WHAT YOU SHOULD DO:
Go through the records and copy each line where the word "only" occurs.

DATA RECORDS:
Each row below holds a small network's activations on one input, seen along a few directions.
Each table varies a few parts of the input and shows all the possible inputs, shuffled.
A made-up example of a description, with smaller parts first: values(3) and (point or ring(11) or (ring(5) and line(6))).
Shared parts are said once, and a part with two or three values counts as separate values.

A family of inputs:
R1: [ -6  22  -3  -2  -6  38  61  13   7 -53  74  31]
R2: [ -1   6   4  45  12  -3 -77 -23   5  50  -6 -16]
R3: [ -2  31  11 -15   0  38 -32  21 -49  70   3 -41]
R4: [   0  -45   34    6    2  -56  -34  -26   25   57 -117  -28]
R5: [ -6   2 -30 -13   3 -13  49 -14  29 -63  34  37]
R6: [  9   2 -37  43  11  14 -14  19   4 -76  66  36]
R7: [ -12  -39   53  -23   -7  -37    8  -35   22   65 -109  -33]
R8: [-10   4 -98 -27  18  25  13  43  44 -69  70  61]
R9: [  0  12 -70  -4   9  32 -13  52  -6 -74  79  35]
R10: [-20   4 -45  -9   7  25  55   2  55 -60  65  63]
R11: [ 24   7  14  27 -15  -2  24  16 -56 -53  38  -4]
R12: [ 25 -21  45  21 -30 -10  50  40 -70 -50 -34  -7]
R13: [ -7  -8  18 -16   5 -27 -20 -59  34  63 -34 -26]
R14: [ -3  -5 -20  24  19  -7 -57 -37  59  57 -18  -1]
R15: [-25  13 -35 -53  10  34 -15 -11  41  66   4  -5]
R16: [  3  13  59 -13  -5 -15 -10 -43 -16  68 -24 -50]
R17: [-16   1  -1  -7   9  13 -15 -46  56  65  -9  -2]
R18: [-30  12 -78 -58   6  44  57  37  43 -58  81  65]
R19: [ 12  11   2  33  -9  34  30  30 -32 -52  65  17]
R20: [ 14  -5 -48  15  15 -31   6  -7  30 -74  24  37]
R21: [  7  20  10  -6 -11   0  55  -2 -17 -55  44   8]
R22: [  0  -4 -63  20  20   7  11   9  55 -71  54  59]
R23: [  5 -14  -1  13  15 -47 -62 -50  38  54 -42 -22]
R24: [-16  32 -35 -51  -7  57  62  47  -4 -51  87  31]
R25: [   0  -34   57   26   -6  -50  -54   -9  -29   52 -104  -39]
R26: [-13  37   9 -51   1  46  -6   2 -10  70  11 -32]
R27: [ 16 -34 -15   8  -2 -38  32  14  17 -71 -50  34]
R28: [-11   7 -56 -21  20  13 -58  -3  45  58  -5  -5]
R29: [ 23 -29   9  30 -12 -30   7  27 -34 -75 -37  15]
R30: [ 22  -1 -23  37   4 -22 -19   4 -20 -78  37  16]
R31: [  6  -3  22  33   6 -41 -82 -34 -16  48 -29 -34]
R32: [ -9  20 -30   0  13  17 -79   9  -9  51   4 -22]
R33: [ -5  22  41  -3  -1  24  -5 -32   4  70   1 -28]
R34: [  3  22 -30 -15  -9  51  31  62 -42 -49  77  15]
R35: [  5  15  43  30  -3  17 -31 -11 -36  69  -5 -34]
R36: [  9  -9  41 -13 -26  -7  81  21 -31 -52 -29   4]
R37: [ 11   5  60  19  -8 -20 -35 -20 -56  68 -27 -53]
R38: [ -3 -18  92 -21 -17 -24  18 -18 -29  71 -98 -57]
R39: [   5  -26   93   13  -19  -29   -8    5  -69   72 -100  -59]
R40: [ -3 -26   2 -20 -13 -21  75   7  16 -60 -39  34]
Question: What is each input in this table made of?
Answer: values(2) and line(4) and ring(5)
Question: Changing only the line(4) part turns R26 into R16. The same change can be made to R34. Which row results?
Answer: R11
Question: Changing only the line(4) part turns R20 into R27. The same change can be made to R30. Which row results?
Answer: R29
Question: Which other rows does R12 become when the values(2) part takes its other values? List them by row number.
Answer: R39
Question: Start at R23 and move only the ring(5) part, one step at a time. The first step leads to R31. Which rows follow, in order?
Answer: R37, R16, R13
Question: Which other rows does R19 become when the ring(5) part takes its other values? List them by row number.
Answer: R1, R6, R10, R22

A family of inputs:
R41: [ 16 -15  31 -17 -19   0  92  28 -16 -56 -16  10]
R42: [-16  31 -68 -46   5  69  53  19  44 -38  78  50]
R43: [-20  19 -92 -32  21  20   8   2  75 -66  74  58]
R44: [ 18 -33  12  51  -9 -36  24   1 -18 -78 -20  29]
R45: [ 16   1  55  23   4 -13 -90 -33 -37 107 -67 -80]
R46: [-11   2  52 -24  -4 -18  -7 -55  11 123 -70 -54]
R47: [-11   8  86  -2 -10  -5 -48 -40 -32 119 -48 -70]
R48: [  7  30 -74   5  12  36 -22  32  -2 -38 109  24]
R49: [-16 -26  19 -22  14 -47 -55 -46  32 103 -99 -33]
R50: [-23  25 -50 -22   2  68  22  45  -5 -26 101  33]
R51: [ -1  17 -82  21  31  16 -20   4  58 -58  92  57]
R52: [  0 -21  32  35   7 -32 -87 -34  20 106 -98 -42]
R53: [ 29   1  23  30 -21 -23  19  24 -73 -64  -7  -4]
R54: [  6   3  49   2 -21   1  59  43 -66 -52  -7  -1]
R55: [  7 -41   5  -1 -15 -37  51  10   8 -81 -22  24]
Question: Changing only one part turns R42 into R51. The same change can be made to R46. Which row results?
Answer: R52
Question: What is each input in this table made of?
Answer: values(3) and ring(5)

RESPONSE TO THE EXERCISE:
Question: Changing only the line(4) part turns R26 into R16. The same change can be made to R34. Which row results?
Question: Changing only the line(4) part turns R20 into R27. The same change can be made to R30. Which row results?
Question: Start at R23 and move only the ring(5) part, one step at a time. The first step leads to R31. Which rows follow, in order?
Question: Changing only one part turns R42 into R51. The same change can be made to R46. Which row results?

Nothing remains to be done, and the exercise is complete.